**Input for this task:**
....
Below are the code and all the weights of a small trained network. Each question names an input and a class and asks about switching units off, where a switched-off unit gives its printed mean instead of its output.

import numpy as np


def w(rows, s, z=0):
    codes = np.array(rows[::2]) - 128.0
    scale = np.full(codes.shape[1], s)
    scale[-1] = z or s
    return codes * scale


def f(y):
    return np.maximum(y, 0)


def log_softmax(a):
    a = a - a.max(-1, keepdims=True)
    return a - np.log(np.exp(a).sum(-1, keepdims=True))


def net(x, mask):
    res = np.array(x, float).reshape(1, 8) / 4 @ E
    y = f(res @ A[0][:, :-1].T + A[0][:, -1])
    res = res + np.where(mask, y, B[0][:, -1]) @ B[0][:, :-1]
    return log_softmax(res[-1] @ U[:, :-1].T + U[:, -1])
....
**Your instructions:** The required output is all of the material, word for word.

**Finished task:**
Below are the code and all the weights of a small trained network. Each question names an input and a class and asks about switching units off, where a switched-off unit gives its printed mean instead of its output.

import numpy as np


def w(rows, s, z=0):
    codes = np.array(rows[::2]) - 128.0
    scale = np.full(codes.shape[1], s)
    scale[-1] = z or s
    return codes * scale


def f(y):
    return np.maximum(y, 0)


def log_softmax(a):
    a = a - a.max(-1, keepdims=True)
    return a - np.log(np.exp(a).sum(-1, keepdims=True))


def net(x, mask):
    res = np.array(x, float).reshape(1, 8) / 4 @ E
    y = f(res @ A[0][:, :-1].T + A[0][:, -1])
    res = res + np.where(mask, y, B[0][:, -1]) @ B[0][:, :-1]
    return log_softmax(res[-1] @ U[:, :-1].T + U[:, -1])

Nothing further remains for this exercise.